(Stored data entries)
* * * * * * * * *

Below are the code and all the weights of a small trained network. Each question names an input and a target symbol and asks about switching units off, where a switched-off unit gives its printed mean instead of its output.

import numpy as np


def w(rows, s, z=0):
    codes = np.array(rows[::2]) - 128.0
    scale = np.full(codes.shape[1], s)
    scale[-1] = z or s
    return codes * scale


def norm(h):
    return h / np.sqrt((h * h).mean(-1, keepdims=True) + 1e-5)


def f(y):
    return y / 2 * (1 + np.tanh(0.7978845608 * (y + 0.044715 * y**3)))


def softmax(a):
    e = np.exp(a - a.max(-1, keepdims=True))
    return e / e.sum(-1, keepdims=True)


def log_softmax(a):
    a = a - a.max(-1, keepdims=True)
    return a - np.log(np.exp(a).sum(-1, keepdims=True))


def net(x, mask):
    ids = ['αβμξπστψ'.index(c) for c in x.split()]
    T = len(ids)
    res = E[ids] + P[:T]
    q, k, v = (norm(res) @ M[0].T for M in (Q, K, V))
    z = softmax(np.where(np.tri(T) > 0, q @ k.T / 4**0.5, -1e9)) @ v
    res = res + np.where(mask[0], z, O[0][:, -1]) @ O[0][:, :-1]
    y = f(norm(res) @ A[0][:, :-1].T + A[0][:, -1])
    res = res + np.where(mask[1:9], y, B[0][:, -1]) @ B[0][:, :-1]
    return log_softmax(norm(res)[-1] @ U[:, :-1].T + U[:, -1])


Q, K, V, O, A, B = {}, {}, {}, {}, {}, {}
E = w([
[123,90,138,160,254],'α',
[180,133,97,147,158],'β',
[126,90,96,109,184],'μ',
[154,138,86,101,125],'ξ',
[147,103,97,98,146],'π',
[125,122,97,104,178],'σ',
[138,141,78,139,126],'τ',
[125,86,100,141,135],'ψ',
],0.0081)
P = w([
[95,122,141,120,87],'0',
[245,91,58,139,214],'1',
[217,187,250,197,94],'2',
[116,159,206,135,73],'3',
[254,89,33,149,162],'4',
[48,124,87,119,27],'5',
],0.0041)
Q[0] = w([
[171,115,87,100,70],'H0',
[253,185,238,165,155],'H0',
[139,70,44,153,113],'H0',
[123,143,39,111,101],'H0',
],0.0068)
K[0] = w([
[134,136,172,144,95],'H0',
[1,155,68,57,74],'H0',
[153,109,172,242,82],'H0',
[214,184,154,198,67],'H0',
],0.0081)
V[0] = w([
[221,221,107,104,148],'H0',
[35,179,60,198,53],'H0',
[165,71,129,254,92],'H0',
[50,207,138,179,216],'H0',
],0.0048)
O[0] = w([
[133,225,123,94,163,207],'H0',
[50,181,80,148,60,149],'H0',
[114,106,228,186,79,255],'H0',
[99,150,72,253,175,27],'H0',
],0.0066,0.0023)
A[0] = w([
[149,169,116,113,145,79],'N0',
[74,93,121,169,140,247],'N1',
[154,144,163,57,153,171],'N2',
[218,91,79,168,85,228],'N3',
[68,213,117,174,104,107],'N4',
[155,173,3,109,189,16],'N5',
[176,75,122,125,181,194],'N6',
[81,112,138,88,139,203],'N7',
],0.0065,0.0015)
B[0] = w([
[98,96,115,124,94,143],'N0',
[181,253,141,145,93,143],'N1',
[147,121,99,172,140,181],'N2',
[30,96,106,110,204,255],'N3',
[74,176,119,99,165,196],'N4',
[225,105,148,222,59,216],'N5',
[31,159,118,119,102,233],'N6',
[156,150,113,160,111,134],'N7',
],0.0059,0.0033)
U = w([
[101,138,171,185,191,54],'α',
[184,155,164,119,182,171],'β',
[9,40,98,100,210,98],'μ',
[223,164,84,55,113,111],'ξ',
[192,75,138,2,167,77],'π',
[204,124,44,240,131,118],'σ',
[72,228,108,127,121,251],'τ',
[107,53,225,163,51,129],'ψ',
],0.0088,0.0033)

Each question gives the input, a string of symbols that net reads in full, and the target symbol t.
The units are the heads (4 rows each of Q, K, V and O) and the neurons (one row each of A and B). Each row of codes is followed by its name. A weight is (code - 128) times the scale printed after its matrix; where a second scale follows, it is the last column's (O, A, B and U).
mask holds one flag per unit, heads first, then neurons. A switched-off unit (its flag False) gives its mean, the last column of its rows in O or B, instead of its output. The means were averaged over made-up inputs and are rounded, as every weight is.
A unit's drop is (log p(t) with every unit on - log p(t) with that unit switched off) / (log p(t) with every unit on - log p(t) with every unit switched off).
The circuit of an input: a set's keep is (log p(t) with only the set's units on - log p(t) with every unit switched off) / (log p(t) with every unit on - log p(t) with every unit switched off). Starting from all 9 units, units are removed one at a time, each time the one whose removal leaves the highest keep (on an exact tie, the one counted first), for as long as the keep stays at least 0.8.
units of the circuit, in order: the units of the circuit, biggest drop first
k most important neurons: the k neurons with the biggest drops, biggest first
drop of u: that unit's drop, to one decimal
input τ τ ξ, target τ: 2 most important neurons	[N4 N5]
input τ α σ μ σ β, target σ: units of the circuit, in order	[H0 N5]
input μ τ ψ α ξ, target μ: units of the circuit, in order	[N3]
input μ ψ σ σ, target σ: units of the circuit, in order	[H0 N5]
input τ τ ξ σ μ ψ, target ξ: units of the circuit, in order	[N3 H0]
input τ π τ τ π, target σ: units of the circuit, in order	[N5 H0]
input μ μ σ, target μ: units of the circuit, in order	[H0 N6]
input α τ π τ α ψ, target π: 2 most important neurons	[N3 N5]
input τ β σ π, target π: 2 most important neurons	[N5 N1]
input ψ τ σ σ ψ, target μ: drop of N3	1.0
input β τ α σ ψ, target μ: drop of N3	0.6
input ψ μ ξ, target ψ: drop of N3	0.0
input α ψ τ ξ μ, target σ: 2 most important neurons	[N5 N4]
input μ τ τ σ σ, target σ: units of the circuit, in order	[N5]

* * * * * * * * *

- Task to carry out -
Starting at the line that has "input μ τ ψ" and ending at the line that has "input α τ π", please write out the lines above exactly, leaving out all others.

- Exercise output -
input μ τ ψ α ξ, target μ: units of the circuit, in order	[N3]
input μ ψ σ σ, target σ: units of the circuit, in order	[H0 N5]
input τ τ ξ σ μ ψ, target ξ: units of the circuit, in order	[N3 H0]
input τ π τ τ π, target σ: units of the circuit, in order	[N5 H0]
input μ μ σ, target μ: units of the circuit, in order	[H0 N6]
input α τ π τ α ψ, target π: 2 most important neurons	[N3 N5]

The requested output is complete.